Please write out every entry below, word for word.

--- Supplied data ---

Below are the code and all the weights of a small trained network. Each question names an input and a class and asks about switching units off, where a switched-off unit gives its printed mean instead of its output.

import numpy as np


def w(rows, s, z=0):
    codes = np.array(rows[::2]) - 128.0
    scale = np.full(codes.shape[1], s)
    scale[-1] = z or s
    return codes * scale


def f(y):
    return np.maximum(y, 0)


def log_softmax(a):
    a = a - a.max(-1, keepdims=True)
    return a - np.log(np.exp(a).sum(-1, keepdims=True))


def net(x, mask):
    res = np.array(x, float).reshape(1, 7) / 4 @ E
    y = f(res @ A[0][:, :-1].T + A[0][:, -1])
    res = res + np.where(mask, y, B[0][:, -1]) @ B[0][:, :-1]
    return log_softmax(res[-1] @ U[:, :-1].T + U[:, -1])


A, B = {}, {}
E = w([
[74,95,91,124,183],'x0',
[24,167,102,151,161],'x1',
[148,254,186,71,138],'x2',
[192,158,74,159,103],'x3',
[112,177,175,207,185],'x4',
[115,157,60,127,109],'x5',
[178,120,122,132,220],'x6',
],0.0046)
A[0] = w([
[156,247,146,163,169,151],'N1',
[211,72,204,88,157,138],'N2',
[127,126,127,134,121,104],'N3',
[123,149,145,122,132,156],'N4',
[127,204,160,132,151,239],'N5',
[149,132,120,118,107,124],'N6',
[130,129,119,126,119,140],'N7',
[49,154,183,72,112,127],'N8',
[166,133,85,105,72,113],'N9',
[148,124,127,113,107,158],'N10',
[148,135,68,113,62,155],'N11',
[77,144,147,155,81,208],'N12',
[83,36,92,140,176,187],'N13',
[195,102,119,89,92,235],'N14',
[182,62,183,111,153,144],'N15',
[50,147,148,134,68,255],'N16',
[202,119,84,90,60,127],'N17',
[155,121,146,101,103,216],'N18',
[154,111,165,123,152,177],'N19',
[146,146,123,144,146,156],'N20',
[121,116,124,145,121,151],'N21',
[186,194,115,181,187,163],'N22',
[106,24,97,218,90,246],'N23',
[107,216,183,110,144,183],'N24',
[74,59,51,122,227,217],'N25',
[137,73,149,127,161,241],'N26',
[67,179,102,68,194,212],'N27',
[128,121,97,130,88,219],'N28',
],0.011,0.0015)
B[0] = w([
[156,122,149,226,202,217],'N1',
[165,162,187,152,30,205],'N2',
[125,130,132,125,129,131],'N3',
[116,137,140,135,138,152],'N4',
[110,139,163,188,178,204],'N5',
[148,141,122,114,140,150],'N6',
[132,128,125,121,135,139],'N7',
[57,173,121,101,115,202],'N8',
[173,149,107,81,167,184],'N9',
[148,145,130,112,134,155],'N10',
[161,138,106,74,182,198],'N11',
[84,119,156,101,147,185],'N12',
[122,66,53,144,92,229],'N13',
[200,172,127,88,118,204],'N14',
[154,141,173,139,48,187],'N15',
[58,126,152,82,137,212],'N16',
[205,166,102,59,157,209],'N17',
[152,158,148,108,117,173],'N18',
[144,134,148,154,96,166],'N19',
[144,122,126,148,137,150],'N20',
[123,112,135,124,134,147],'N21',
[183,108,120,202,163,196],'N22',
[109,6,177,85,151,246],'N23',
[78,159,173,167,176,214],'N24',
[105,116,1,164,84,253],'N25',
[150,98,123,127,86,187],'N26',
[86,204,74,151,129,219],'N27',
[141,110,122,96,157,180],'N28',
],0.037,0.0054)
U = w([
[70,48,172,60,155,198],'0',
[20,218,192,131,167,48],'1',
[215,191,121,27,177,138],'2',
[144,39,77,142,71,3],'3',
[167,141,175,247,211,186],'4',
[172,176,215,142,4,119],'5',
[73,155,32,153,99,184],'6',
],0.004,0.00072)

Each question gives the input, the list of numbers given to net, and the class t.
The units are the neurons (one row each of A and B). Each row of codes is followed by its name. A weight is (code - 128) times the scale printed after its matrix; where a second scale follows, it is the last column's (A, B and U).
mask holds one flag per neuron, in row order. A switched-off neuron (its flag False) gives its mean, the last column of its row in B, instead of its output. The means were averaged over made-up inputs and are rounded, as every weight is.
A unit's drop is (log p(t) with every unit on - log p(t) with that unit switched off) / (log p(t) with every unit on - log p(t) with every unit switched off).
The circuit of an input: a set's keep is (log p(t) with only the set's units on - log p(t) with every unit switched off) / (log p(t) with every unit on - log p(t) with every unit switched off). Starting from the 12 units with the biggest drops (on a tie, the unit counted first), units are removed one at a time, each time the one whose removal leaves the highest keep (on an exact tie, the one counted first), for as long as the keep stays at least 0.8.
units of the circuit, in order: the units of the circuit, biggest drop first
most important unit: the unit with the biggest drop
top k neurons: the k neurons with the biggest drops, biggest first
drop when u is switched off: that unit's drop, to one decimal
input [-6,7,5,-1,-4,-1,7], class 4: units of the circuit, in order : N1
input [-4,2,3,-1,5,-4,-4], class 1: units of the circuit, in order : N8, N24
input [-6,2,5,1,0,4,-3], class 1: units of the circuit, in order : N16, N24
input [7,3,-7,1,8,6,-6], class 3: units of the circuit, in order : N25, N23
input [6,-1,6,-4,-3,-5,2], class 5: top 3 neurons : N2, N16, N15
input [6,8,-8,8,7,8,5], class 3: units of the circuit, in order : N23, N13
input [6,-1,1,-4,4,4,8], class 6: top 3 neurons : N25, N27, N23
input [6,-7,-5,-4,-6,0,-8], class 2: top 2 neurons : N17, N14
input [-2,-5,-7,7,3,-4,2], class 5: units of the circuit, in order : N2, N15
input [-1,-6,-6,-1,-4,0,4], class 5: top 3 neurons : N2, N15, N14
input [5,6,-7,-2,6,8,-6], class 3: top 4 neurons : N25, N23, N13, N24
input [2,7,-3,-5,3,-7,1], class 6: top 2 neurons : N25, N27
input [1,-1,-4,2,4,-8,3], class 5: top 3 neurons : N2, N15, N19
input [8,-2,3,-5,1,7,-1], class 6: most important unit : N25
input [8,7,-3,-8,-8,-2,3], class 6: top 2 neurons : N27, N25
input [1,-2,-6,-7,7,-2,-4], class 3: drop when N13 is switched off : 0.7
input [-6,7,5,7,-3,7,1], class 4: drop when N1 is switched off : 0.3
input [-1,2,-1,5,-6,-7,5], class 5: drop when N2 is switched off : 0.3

---

== Result of the exercise ==
Below are the code and all the weights of a small trained network. Each question names an input and a class and asks about switching units off, where a switched-off unit gives its printed mean instead of its output.

import numpy as np


def w(rows, s, z=0):
    codes = np.array(rows[::2]) - 128.0
    scale = np.full(codes.shape[1], s)
    scale[-1] = z or s
    return codes * scale


def f(y):
    return np.maximum(y, 0)


def log_softmax(a):
    a = a - a.max(-1, keepdims=True)
    return a - np.log(np.exp(a).sum(-1, keepdims=True))


def net(x, mask):
    res = np.array(x, float).reshape(1, 7) / 4 @ E
    y = f(res @ A[0][:, :-1].T + A[0][:, -1])
    res = res + np.where(mask, y, B[0][:, -1]) @ B[0][:, :-1]
    return log_softmax(res[-1] @ U[:, :-1].T + U[:, -1])


A, B = {}, {}
E = w([
[74,95,91,124,183],'x0',
[24,167,102,151,161],'x1',
[148,254,186,71,138],'x2',
[192,158,74,159,103],'x3',
[112,177,175,207,185],'x4',
[115,157,60,127,109],'x5',
[178,120,122,132,220],'x6',
],0.0046)
A[0] = w([
[156,247,146,163,169,151],'N1',
[211,72,204,88,157,138],'N2',
[127,126,127,134,121,104],'N3',
[123,149,145,122,132,156],'N4',
[127,204,160,132,151,239],'N5',
[149,132,120,118,107,124],'N6',
[130,129,119,126,119,140],'N7',
[49,154,183,72,112,127],'N8',
[166,133,85,105,72,113],'N9',
[148,124,127,113,107,158],'N10',
[148,135,68,113,62,155],'N11',
[77,144,147,155,81,208],'N12',
[83,36,92,140,176,187],'N13',
[195,102,119,89,92,235],'N14',
[182,62,183,111,153,144],'N15',
[50,147,148,134,68,255],'N16',
[202,119,84,90,60,127],'N17',
[155,121,146,101,103,216],'N18',
[154,111,165,123,152,177],'N19',
[146,146,123,144,146,156],'N20',
[121,116,124,145,121,151],'N21',
[186,194,115,181,187,163],'N22',
[106,24,97,218,90,246],'N23',
[107,216,183,110,144,183],'N24',
[74,59,51,122,227,217],'N25',
[137,73,149,127,161,241],'N26',
[67,179,102,68,194,212],'N27',
[128,121,97,130,88,219],'N28',
],0.011,0.0015)
B[0] = w([
[156,122,149,226,202,217],'N1',
[165,162,187,152,30,205],'N2',
[125,130,132,125,129,131],'N3',
[116,137,140,135,138,152],'N4',
[110,139,163,188,178,204],'N5',
[148,141,122,114,140,150],'N6',
[132,128,125,121,135,139],'N7',
[57,173,121,101,115,202],'N8',
[173,149,107,81,167,184],'N9',
[148,145,130,112,134,155],'N10',
[161,138,106,74,182,198],'N11',
[84,119,156,101,147,185],'N12',
[122,66,53,144,92,229],'N13',
[200,172,127,88,118,204],'N14',
[154,141,173,139,48,187],'N15',
[58,126,152,82,137,212],'N16',
[205,166,102,59,157,209],'N17',
[152,158,148,108,117,173],'N18',
[144,134,148,154,96,166],'N19',
[144,122,126,148,137,150],'N20',
[123,112,135,124,134,147],'N21',
[183,108,120,202,163,196],'N22',
[109,6,177,85,151,246],'N23',
[78,159,173,167,176,214],'N24',
[105,116,1,164,84,253],'N25',
[150,98,123,127,86,187],'N26',
[86,204,74,151,129,219],'N27',
[141,110,122,96,157,180],'N28',
],0.037,0.0054)
U = w([
[70,48,172,60,155,198],'0',
[20,218,192,131,167,48],'1',
[215,191,121,27,177,138],'2',
[144,39,77,142,71,3],'3',
[167,141,175,247,211,186],'4',
[172,176,215,142,4,119],'5',
[73,155,32,153,99,184],'6',
],0.004,0.00072)

Each question gives the input, the list of numbers given to net, and the class t.
The units are the neurons (one row each of A and B). Each row of codes is followed by its name. A weight is (code - 128) times the scale printed after its matrix; where a second scale follows, it is the last column's (A, B and U).
mask holds one flag per neuron, in row order. A switched-off neuron (its flag False) gives its mean, the last column of its row in B, instead of its output. The means were averaged over made-up inputs and are rounded, as every weight is.
A unit's drop is (log p(t) with every unit on - log p(t) with that unit switched off) / (log p(t) with every unit on - log p(t) with every unit switched off).
The circuit of an input: a set's keep is (log p(t) with only the set's units on - log p(t) with every unit switched off) / (log p(t) with every unit on - log p(t) with every unit switched off). Starting from the 12 units with the biggest drops (on a tie, the unit counted first), units are removed one at a time, each time the one whose removal leaves the highest keep (on an exact tie, the one counted first), for as long as the keep stays at least 0.8.
units of the circuit, in order: the units of the circuit, biggest drop first
most important unit: the unit with the biggest drop
top k neurons: the k neurons with the biggest drops, biggest first
drop when u is switched off: that unit's drop, to one decimal
input [-6,7,5,-1,-4,-1,7], class 4: units of the circuit, in order : N1
input [-4,2,3,-1,5,-4,-4], class 1: units of the circuit, in order : N8, N24
input [-6,2,5,1,0,4,-3], class 1: units of the circuit, in order : N16, N24
input [7,3,-7,1,8,6,-6], class 3: units of the circuit, in order : N25, N23
input [6,-1,6,-4,-3,-5,2], class 5: top 3 neurons : N2, N16, N15
input [6,8,-8,8,7,8,5], class 3: units of the circuit, in order : N23, N13
input [6,-1,1,-4,4,4,8], class 6: top 3 neurons : N25, N27, N23
input [6,-7,-5,-4,-6,0,-8], class 2: top 2 neurons : N17, N14
input [-2,-5,-7,7,3,-4,2], class 5: units of the circuit, in order : N2, N15
input [-1,-6,-6,-1,-4,0,4], class 5: top 3 neurons : N2, N15, N14
input [5,6,-7,-2,6,8,-6], class 3: top 4 neurons : N25, N23, N13, N24
input [2,7,-3,-5,3,-7,1], class 6: top 2 neurons : N25, N27
input [1,-1,-4,2,4,-8,3], class 5: top 3 neurons : N2, N15, N19
input [8,-2,3,-5,1,7,-1], class 6: most important unit : N25
input [8,7,-3,-8,-8,-2,3], class 6: top 2 neurons : N27, N25
input [1,-2,-6,-7,7,-2,-4], class 3: drop when N13 is switched off : 0.7
input [-6,7,5,7,-3,7,1], class 4: drop when N1 is switched off : 0.3
input [-1,2,-1,5,-6,-7,5], class 5: drop when N2 is switched off : 0.3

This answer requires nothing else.